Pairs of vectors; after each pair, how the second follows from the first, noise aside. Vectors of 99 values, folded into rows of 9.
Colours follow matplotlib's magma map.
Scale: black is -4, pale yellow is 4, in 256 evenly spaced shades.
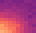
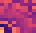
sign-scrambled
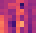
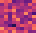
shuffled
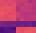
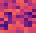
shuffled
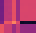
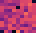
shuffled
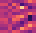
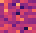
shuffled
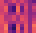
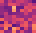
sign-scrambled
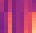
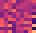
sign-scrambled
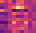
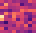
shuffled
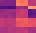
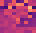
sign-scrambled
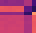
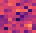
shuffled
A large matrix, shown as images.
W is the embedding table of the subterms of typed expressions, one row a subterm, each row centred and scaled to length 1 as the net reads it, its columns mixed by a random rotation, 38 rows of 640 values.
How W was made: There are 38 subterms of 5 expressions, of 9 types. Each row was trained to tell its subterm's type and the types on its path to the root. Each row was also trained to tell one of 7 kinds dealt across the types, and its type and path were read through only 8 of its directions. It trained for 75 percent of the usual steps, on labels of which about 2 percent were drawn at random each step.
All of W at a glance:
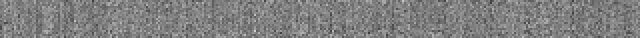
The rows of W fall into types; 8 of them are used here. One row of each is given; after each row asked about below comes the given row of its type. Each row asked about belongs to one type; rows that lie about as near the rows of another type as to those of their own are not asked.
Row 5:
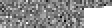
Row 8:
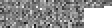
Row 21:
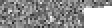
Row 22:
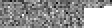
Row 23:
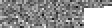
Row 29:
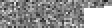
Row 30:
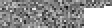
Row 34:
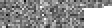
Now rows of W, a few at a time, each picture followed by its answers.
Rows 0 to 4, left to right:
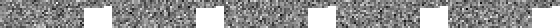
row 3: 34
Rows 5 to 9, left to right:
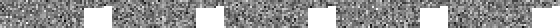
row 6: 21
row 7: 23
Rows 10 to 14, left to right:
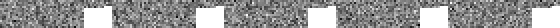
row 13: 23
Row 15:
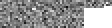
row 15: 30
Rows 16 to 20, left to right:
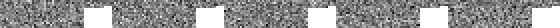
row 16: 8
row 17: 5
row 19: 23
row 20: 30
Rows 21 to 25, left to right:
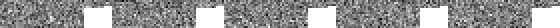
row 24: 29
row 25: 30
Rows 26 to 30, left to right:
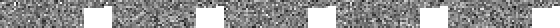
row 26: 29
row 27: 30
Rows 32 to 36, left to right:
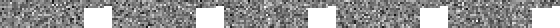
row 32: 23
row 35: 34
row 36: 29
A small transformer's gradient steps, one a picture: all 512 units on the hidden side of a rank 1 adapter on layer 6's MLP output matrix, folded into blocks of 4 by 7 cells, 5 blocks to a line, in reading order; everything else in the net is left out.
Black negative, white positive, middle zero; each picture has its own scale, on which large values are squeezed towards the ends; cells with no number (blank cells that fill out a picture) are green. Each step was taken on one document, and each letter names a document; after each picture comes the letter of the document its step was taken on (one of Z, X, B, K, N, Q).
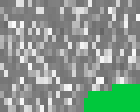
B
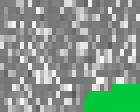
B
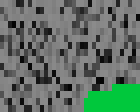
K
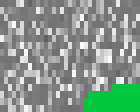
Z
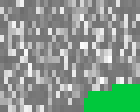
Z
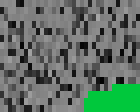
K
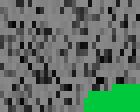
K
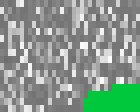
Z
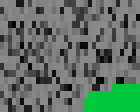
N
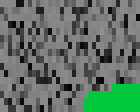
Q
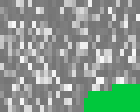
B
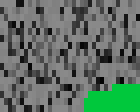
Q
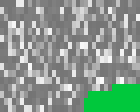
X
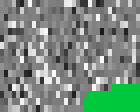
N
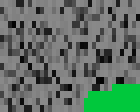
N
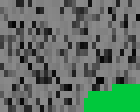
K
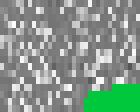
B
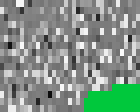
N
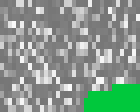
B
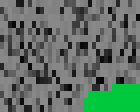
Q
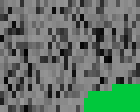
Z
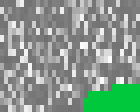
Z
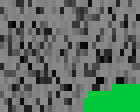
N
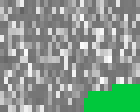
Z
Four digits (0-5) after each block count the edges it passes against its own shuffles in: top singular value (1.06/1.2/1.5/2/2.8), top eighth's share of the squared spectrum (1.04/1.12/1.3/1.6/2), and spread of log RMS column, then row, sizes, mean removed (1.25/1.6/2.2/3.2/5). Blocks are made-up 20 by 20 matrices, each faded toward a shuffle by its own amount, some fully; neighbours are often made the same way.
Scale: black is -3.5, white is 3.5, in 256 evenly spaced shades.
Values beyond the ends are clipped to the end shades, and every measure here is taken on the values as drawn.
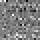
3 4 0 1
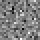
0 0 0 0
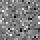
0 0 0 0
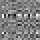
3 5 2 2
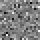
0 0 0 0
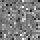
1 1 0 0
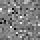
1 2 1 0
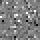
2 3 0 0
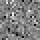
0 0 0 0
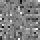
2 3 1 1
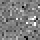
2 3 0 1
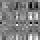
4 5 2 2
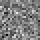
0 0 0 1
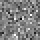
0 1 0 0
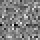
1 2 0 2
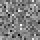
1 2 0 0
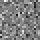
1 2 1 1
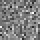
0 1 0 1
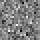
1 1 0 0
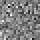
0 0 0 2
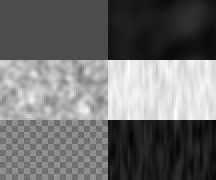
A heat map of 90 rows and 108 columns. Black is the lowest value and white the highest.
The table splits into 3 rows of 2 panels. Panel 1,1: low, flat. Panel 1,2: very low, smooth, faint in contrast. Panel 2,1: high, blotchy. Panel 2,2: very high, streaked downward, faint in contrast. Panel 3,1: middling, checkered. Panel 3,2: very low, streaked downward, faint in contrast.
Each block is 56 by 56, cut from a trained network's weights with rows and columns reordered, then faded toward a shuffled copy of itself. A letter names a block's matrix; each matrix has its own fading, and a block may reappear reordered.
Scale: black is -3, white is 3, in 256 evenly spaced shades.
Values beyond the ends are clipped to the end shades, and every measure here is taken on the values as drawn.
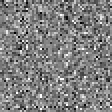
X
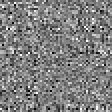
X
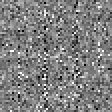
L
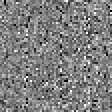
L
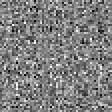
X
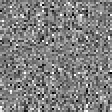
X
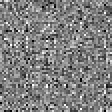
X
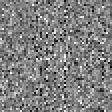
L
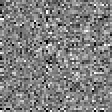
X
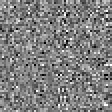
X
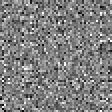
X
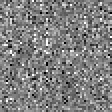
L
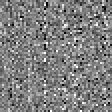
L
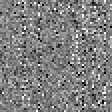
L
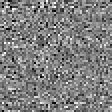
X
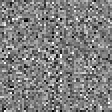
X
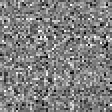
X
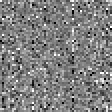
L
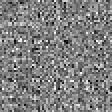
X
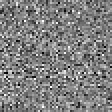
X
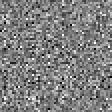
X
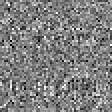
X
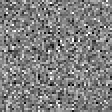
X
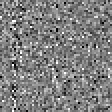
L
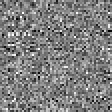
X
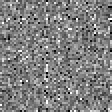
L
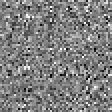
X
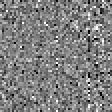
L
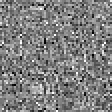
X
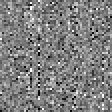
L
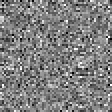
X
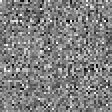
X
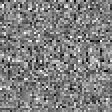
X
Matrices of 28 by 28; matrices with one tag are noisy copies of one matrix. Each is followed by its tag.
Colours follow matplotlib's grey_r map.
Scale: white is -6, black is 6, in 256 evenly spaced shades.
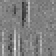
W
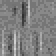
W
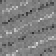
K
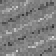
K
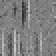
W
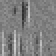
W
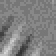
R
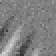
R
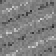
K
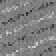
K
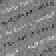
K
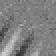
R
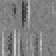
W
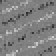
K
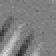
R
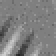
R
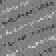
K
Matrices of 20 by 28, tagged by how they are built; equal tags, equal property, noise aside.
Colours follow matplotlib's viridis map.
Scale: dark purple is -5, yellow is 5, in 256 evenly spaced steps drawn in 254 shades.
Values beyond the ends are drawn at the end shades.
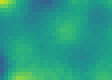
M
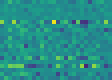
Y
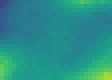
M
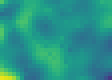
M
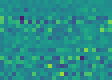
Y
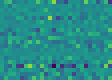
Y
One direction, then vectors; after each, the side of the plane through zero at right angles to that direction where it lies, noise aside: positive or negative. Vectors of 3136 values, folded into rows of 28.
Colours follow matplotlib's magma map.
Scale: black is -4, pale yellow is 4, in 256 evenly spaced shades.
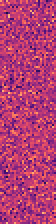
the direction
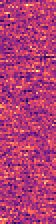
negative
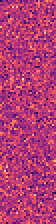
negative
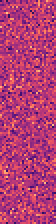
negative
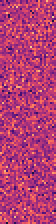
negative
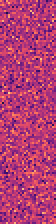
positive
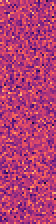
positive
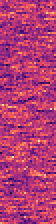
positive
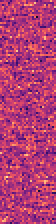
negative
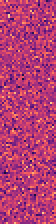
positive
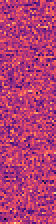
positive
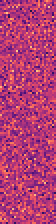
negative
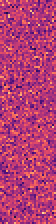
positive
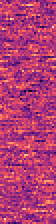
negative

▶ _Assigned task_: Starting at the first line of the records and stopping after the line with "How W was made: There", copy each line exactly; pictures stay out.

▶ _Problem solution_:
Pairs of vectors; after each pair, how the second follows from the first, noise aside. Vectors of 99 values, folded into rows of 9.
Colours follow matplotlib's magma map.
Scale: black is -4, pale yellow is 4, in 256 evenly spaced shades.
sign-scrambled
shuffled
shuffled
shuffled
shuffled
sign-scrambled
sign-scrambled
shuffled
sign-scrambled
shuffled
A large matrix, shown as images.
W is the embedding table of the subterms of typed expressions, one row a subterm, each row centred and scaled to length 1 as the net reads it, its columns mixed by a random rotation, 38 rows of 640 values.
How W was made: There are 38 subterms of 5 expressions, of 9 types. Each row was trained to tell its subterm's type and the types on its path to the root. Each row was also trained to tell one of 7 kinds dealt across the types, and its type and path were read through only 8 of its directions. It trained for 75 percent of the usual steps, on labels of which about 2 percent were drawn at random each step.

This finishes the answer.